### Available data
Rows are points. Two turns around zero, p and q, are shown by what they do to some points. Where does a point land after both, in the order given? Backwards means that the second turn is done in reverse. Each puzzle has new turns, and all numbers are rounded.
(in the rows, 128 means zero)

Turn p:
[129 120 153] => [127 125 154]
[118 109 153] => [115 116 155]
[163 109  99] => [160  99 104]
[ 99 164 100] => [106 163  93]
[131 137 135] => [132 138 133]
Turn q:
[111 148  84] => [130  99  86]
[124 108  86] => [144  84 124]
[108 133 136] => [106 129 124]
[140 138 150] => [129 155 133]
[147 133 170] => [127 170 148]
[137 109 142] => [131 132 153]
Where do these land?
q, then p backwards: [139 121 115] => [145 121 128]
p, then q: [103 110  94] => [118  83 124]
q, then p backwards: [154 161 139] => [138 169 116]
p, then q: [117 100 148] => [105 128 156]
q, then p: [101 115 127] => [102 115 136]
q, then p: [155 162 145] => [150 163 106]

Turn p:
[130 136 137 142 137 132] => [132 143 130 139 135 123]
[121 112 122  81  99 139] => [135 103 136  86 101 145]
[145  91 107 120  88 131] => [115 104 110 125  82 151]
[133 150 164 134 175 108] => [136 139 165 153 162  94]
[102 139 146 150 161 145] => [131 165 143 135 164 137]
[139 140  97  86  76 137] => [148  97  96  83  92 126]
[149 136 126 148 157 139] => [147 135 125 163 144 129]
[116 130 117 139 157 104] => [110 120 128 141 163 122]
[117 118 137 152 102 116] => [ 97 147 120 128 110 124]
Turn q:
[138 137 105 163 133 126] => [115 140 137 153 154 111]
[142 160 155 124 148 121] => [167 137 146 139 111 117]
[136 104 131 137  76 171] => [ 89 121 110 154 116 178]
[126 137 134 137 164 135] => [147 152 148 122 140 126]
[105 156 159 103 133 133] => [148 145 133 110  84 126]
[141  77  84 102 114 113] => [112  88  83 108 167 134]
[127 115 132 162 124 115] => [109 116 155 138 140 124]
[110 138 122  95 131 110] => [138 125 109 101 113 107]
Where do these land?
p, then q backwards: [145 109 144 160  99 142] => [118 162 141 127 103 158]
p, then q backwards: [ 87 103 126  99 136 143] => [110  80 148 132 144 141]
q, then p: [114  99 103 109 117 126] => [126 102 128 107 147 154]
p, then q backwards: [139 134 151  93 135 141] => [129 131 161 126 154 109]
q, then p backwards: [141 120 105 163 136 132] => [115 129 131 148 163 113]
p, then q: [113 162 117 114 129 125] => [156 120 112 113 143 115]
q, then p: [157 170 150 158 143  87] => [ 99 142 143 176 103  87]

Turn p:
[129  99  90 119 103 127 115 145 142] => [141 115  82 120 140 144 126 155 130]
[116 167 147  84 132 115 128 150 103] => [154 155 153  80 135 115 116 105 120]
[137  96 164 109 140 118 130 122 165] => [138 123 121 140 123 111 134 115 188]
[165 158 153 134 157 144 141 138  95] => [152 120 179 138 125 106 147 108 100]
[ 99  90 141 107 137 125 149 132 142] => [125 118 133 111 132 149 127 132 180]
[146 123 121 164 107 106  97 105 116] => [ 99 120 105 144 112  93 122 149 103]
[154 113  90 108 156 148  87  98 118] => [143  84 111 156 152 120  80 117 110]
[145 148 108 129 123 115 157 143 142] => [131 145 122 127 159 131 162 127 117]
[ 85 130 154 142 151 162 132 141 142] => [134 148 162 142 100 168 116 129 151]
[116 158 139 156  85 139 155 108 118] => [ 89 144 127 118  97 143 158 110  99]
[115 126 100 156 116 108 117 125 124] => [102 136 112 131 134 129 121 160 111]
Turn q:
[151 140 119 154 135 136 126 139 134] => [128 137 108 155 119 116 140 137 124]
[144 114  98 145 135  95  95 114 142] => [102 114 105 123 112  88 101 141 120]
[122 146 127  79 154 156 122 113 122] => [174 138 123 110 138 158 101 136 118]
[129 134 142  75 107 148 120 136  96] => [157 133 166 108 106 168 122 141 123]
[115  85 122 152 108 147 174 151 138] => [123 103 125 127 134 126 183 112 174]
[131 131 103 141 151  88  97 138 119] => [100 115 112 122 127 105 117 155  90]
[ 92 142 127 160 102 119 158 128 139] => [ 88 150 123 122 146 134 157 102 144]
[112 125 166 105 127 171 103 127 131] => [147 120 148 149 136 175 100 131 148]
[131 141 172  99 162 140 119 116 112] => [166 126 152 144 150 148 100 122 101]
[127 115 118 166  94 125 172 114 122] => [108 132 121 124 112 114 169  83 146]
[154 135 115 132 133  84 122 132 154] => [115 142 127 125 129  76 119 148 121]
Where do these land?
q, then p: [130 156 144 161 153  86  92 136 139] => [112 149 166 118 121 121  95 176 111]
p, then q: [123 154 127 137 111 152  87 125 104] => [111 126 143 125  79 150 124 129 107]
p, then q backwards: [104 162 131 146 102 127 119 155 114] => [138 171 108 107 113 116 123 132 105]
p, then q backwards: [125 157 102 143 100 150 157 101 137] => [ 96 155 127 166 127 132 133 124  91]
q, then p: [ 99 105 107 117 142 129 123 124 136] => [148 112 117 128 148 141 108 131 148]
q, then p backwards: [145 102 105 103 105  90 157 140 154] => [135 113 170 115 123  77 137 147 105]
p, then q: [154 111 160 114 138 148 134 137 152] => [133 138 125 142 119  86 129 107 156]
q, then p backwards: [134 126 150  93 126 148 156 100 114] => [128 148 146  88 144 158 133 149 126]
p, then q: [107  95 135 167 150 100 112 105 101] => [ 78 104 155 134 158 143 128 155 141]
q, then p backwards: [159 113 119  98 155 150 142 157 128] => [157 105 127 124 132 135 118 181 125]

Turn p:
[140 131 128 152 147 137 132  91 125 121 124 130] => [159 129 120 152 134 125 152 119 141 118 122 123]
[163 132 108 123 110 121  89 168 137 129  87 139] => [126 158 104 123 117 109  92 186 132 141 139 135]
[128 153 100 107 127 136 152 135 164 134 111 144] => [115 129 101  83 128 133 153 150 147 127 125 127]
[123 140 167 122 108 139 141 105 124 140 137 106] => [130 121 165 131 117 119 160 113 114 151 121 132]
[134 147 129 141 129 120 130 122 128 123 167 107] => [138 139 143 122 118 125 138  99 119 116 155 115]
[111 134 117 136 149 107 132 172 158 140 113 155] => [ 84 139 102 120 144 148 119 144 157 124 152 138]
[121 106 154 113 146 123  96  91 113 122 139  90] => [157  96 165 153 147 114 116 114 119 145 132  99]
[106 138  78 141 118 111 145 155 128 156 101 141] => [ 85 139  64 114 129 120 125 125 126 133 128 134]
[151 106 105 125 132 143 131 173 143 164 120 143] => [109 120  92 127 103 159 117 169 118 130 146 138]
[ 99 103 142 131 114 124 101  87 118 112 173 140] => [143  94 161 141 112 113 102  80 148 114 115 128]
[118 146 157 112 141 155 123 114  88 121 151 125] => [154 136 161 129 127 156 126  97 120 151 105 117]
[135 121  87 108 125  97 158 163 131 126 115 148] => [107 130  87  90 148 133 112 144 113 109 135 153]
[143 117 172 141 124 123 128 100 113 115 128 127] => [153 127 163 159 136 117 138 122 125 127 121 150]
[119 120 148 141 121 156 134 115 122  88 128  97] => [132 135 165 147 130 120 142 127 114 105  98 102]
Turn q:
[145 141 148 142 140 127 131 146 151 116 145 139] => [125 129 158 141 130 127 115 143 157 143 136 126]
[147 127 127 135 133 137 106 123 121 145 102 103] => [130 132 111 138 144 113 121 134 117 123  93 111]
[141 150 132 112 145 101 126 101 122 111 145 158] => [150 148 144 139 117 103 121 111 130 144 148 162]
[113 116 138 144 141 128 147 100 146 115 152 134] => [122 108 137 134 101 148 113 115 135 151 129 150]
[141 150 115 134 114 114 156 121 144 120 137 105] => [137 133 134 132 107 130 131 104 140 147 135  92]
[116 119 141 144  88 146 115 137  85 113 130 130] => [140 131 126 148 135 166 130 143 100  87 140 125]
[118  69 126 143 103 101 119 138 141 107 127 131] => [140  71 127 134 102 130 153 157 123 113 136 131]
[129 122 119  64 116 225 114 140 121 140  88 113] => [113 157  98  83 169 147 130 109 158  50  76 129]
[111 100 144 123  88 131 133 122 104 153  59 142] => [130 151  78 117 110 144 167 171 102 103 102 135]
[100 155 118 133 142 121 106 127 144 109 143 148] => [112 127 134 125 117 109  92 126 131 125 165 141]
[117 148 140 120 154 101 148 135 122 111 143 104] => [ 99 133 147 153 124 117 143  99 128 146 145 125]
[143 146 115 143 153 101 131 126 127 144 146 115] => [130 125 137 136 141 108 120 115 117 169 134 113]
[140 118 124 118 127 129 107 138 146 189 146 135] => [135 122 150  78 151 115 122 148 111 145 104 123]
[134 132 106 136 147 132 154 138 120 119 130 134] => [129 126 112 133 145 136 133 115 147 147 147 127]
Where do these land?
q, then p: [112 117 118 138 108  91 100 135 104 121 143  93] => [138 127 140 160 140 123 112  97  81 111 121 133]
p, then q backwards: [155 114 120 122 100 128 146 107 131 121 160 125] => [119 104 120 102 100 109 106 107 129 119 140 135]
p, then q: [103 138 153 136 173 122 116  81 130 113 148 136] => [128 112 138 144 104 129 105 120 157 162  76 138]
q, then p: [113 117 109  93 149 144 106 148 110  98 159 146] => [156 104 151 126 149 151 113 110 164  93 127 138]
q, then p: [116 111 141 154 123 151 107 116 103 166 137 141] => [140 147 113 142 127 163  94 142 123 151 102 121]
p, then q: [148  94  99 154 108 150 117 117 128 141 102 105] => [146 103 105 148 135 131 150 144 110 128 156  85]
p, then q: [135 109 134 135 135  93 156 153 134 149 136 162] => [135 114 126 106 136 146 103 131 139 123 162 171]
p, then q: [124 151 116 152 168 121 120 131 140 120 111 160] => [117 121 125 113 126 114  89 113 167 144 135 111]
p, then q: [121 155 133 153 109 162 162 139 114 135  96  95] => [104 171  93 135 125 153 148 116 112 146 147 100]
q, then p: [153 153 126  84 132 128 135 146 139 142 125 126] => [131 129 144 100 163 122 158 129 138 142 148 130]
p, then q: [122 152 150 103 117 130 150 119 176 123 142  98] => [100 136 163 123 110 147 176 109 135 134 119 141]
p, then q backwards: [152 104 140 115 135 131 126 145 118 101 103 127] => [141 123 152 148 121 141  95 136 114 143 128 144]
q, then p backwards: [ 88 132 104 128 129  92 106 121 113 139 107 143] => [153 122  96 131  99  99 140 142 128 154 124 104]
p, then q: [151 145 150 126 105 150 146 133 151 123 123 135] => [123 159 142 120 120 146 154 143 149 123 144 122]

### About this task
Take the entries above and copy them exactly from the first line through the line with "[118 109 153] => [115 116 155]"; leave out every line after it.

### Task response
Rows are points. Two turns around zero, p and q, are shown by what they do to some points. Where does a point land after both, in the order given? Backwards means that the second turn is done in reverse. Each puzzle has new turns, and all numbers are rounded.
(in the rows, 128 means zero)

Turn p:
[129 120 153] => [127 125 154]
[118 109 153] => [115 116 155]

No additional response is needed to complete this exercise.